Here is a tiny trained network, its code and every weight. The questions are about switching its units off for an input and a target symbol, where a switched-off unit gives its printed mean instead of its output.

import numpy as np


def w(rows, s, z=0):
    codes = np.array(rows[::2]) - 128.0
    scale = np.full(codes.shape[1], s)
    scale[-1] = z or s
    return codes * scale


def f(y):
    return np.maximum(y, 0)


def softmax(a):
    e = np.exp(a - a.max(-1, keepdims=True))
    return e / e.sum(-1, keepdims=True)


def log_softmax(a):
    a = a - a.max(-1, keepdims=True)
    return a - np.log(np.exp(a).sum(-1, keepdims=True))


def net(x, mask):
    ids = ['εηξτφψω'.index(c) for c in x.split()]
    T = len(ids)
    res = E[ids] + P[:T]
    u = 0
    for l in range(3):
        q, k, v = (res @ M[l].T for M in (Q, K, V))
        z = softmax(np.where(np.tri(T) > 0, q @ k.T / 2**0.5, -1e9)) @ v
        res = res + np.where(mask[u], z, O[l][:, -1]) @ O[l][:, :-1]
        u += 1
        y = f(res @ A[l][:, :-1].T + A[l][:, -1])
        res = res + np.where(mask[u : u + 4], y, B[l][:, -1]) @ B[l][:, :-1]
        u += 4
    return log_softmax(res[-1] @ U[:, :-1].T + U[:, -1])


Q, K, V, O, A, B = {}, {}, {}, {}, {}, {}
E = w([
[162,231,83,133,163,94,198,143],'ε',
[175,141,94,135,80,135,158,40],'η',
[103,175,118,228,58,100,171,164],'ξ',
[165,96,176,68,144,37,110,99],'τ',
[110,249,102,53,118,143,77,130],'φ',
[140,118,91,152,154,186,84,153],'ψ',
[109,221,141,215,126,130,59,46],'ω',
],0.018)
P = w([
[120,95,49,42,152,70,197,118],'0',
[88,116,27,50,93,107,221,111],'1',
[140,149,44,96,123,80,178,159],'2',
[186,163,62,104,163,80,154,139],'3',
[196,169,54,94,143,54,105,159],'4',
[192,171,61,126,149,36,66,172],'5',
[209,205,72,137,175,50,43,172],'6',
[215,209,77,99,169,4,28,165],'7',
],0.0033)
Q[0] = w([
[67,172,129,106,143,100,189,65],'0.h1',
[2,16,177,82,108,249,148,124],'0.h1',
],0.0067)
K[0] = w([
[140,147,56,152,167,172,186,108],'0.h1',
[108,254,151,112,29,45,193,42],'0.h1',
],0.0066)
V[0] = w([
[144,155,154,145,109,105,142,136],'0.h1',
[135,109,170,92,135,2,118,97],'0.h1',
],0.0059)
O[0] = w([
[142,89,139,133,117,122,180,166,115],'0.h1',
[246,193,154,95,118,1,99,230,2],'0.h1',
],0.0078,0.0019)
A[0] = w([
[177,109,173,56,196,138,63,134,255],'0.n1',
[198,178,148,130,133,154,136,118,119],'0.n2',
[109,98,161,127,111,139,142,122,43],'0.n3',
[1,91,158,112,164,191,82,56,76],'0.n4',
],0.0067,0.0027)
B[0] = w([
[1,64,71,103,90,129,124,149,251],'0.n1',
[140,154,101,94,167,100,114,138,241],'0.n2',
[45,143,197,51,147,200,70,130,128],'0.n3',
[178,147,133,138,125,73,201,179,253],'0.n4',
],0.0084,0.0028)
Q[1] = w([
[118,83,235,100,85,149,128,160],'1.h1',
[117,79,245,103,72,93,155,128],'1.h1',
],0.011)
K[1] = w([
[145,247,70,136,116,139,148,146],'1.h1',
[142,230,98,172,107,138,149,94],'1.h1',
],0.012)
V[1] = w([
[50,84,208,70,129,51,152,78],'1.h1',
[253,86,11,167,136,203,67,174],'1.h1',
],0.0039)
O[1] = w([
[254,144,229,73,171,149,86,121,102],'1.h1',
[38,179,141,117,140,123,180,91,248],'1.h1',
],0.0083,0.0012)
A[1] = w([
[222,59,174,188,79,143,140,90,119],'1.n1',
[170,103,192,156,180,117,36,169,1],'1.n2',
[167,87,188,152,68,212,164,59,103],'1.n3',
[111,128,128,255,130,87,163,148,123],'1.n4',
],0.0085,0.004)
B[1] = w([
[136,137,164,104,2,163,193,114,176],'1.n1',
[25,125,100,59,141,163,185,99,177],'1.n2',
[143,198,100,184,138,98,97,169,172],'1.n3',
[107,171,193,77,83,135,63,113,254],'1.n4',
],0.0093,0.0056)
Q[2] = w([
[111,77,73,202,141,214,255,167],'2.h1',
[158,22,220,178,158,187,115,116],'2.h1',
],0.0076)
K[2] = w([
[150,168,122,134,127,175,159,136],'2.h1',
[244,251,210,1,55,105,105,67],'2.h1',
],0.0086)
V[2] = w([
[109,58,162,109,162,85,78,75],'2.h1',
[153,254,78,119,73,130,87,121],'2.h1',
],0.0061)
O[2] = w([
[62,73,65,253,98,137,81,96,97],'2.h1',
[141,16,123,32,147,117,105,188,252],'2.h1',
],0.0073,0.0044)
A[2] = w([
[33,90,144,103,107,130,112,246,170],'2.n1',
[100,162,75,184,99,185,61,115,253],'2.n2',
[122,113,126,70,154,128,145,254,3],'2.n3',
[90,172,214,253,119,189,91,132,56],'2.n4',
],0.0082,0.0028)
B[2] = w([
[243,214,96,146,136,117,165,27,248],'2.n1',
[51,41,230,174,192,137,143,144,255],'2.n2',
[80,117,109,216,38,191,116,180,199],'2.n3',
[160,110,1,80,157,132,173,158,185],'2.n4',
],0.0095,0.0068)
U = w([
[121,108,137,164,105,67,207,253,204],'ε',
[162,55,100,26,126,48,203,80,150],'η',
[168,176,197,169,69,107,165,108,58],'ξ',
[208,179,99,175,200,62,162,138,65],'τ',
[124,146,49,109,94,178,94,113,10],'φ',
[79,149,106,176,170,143,219,78,202],'ψ',
[120,123,210,87,140,96,87,161,253],'ω',
],0.0068,0.0034)

Each question gives the input, a string of symbols that net reads in full, and the target symbol t.
The units are the heads (2 rows each of Q, K, V and O) and the neurons (one row each of A and B). Each row of codes is followed by its name. A weight is (code - 128) times the scale printed after its matrix; where a second scale follows, it is the last column's (O, A, B and U).
mask holds one flag per unit, layer by layer, with each layer's heads first. A switched-off unit (its flag False) gives its mean, the last column of its rows in O or B, instead of its output. The means were averaged over made-up inputs and are rounded, as every weight is.
A unit's drop is (log p(t) with every unit on - log p(t) with that unit switched off) / (log p(t) with every unit on - log p(t) with every unit switched off).
The circuit of an input: a set's keep is (log p(t) with only the set's units on - log p(t) with every unit switched off) / (log p(t) with every unit on - log p(t) with every unit switched off). Starting from the 12 units with the biggest drops (on a tie, the unit counted first), units are removed one at a time, each time the one whose removal leaves the highest keep (on an exact tie, the one counted first), for as long as the keep stays at least 0.8.
circuit, biggest first: the units of the circuit, biggest drop first
k most important neurons: the k neurons with the biggest drops, biggest first
k most important neurons of layer l: the k neurons of layer l with the biggest drops, biggest first
drop of u: that unit's drop, to one decimal
input ε ξ η φ η η ψ, target ψ: circuit, biggest first : [1.h1 2.n2]
input ξ ξ ε ξ η η ψ η, target ψ: circuit, biggest first : [0.h1 1.h1]
input η ξ ξ, target ξ: circuit, biggest first : [2.n1 1.n4]
input ε η φ η η ε, target ε: circuit, biggest first : [2.n3 2.h1]
input ε ε ω η ψ ψ η η, target ψ: most important neuron : [1.n3]
input ψ ξ ξ φ η φ τ τ, target ψ: 3 most important neurons : [0.n1 0.n4 1.n1]
input ξ ψ ξ η φ ξ ε φ, target ψ: circuit, biggest first : [1.h1 0.h1 2.n2]
input η φ ω η φ τ φ η, target ξ: circuit, biggest first : [1.h1 0.n1 1.n1]
input η φ ψ η ξ, target ψ: circuit, biggest first : [0.h1 1.h1]
input τ φ ξ η η η ψ τ, target ψ: circuit, biggest first : [2.h1 0.n1 1.h1 0.h1]
input ξ τ η η, target ξ: 2 most important neurons : [1.n1 0.n1]
input ε η ω, target ω: 2 most important neurons : [2.n1 1.n4]
input ξ φ φ ω φ ε, target ε: 2 most important neurons of layer 1 : [1.n4 1.n2]
input ω ω φ ξ, target ξ: most important neuron : [2.n1]
input τ φ ε, target τ: 2 most important neurons of layer 2 : [2.n2 2.n3]
input φ η η ω, target ω: drop of 2.n1 : 0.2
input ψ ω ξ ω ε ψ ψ ψ, target ψ: drop of 0.n1 : 0.1
input ψ ξ ε ω ψ ξ, target ψ: drop of 0.h1 : 0.4
input η τ ε, target τ: drop of 1.h1 : 0.2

━━━━━━━━━━━━━━━━━━━━━━━━━━━━━━

§ What is required: Set down exactly the lines that begin the records and continue through the line bearing "res = E[ids] + P[:T]"; include both ends.

§ Response:
Here is a tiny trained network, its code and every weight. The questions are about switching its units off for an input and a target symbol, where a switched-off unit gives its printed mean instead of its output.

import numpy as np


def w(rows, s, z=0):
    codes = np.array(rows[::2]) - 128.0
    scale = np.full(codes.shape[1], s)
    scale[-1] = z or s
    return codes * scale


def f(y):
    return np.maximum(y, 0)


def softmax(a):
    e = np.exp(a - a.max(-1, keepdims=True))
    return e / e.sum(-1, keepdims=True)


def log_softmax(a):
    a = a - a.max(-1, keepdims=True)
    return a - np.log(np.exp(a).sum(-1, keepdims=True))


def net(x, mask):
    ids = ['εηξτφψω'.index(c) for c in x.split()]
    T = len(ids)
    res = E[ids] + P[:T]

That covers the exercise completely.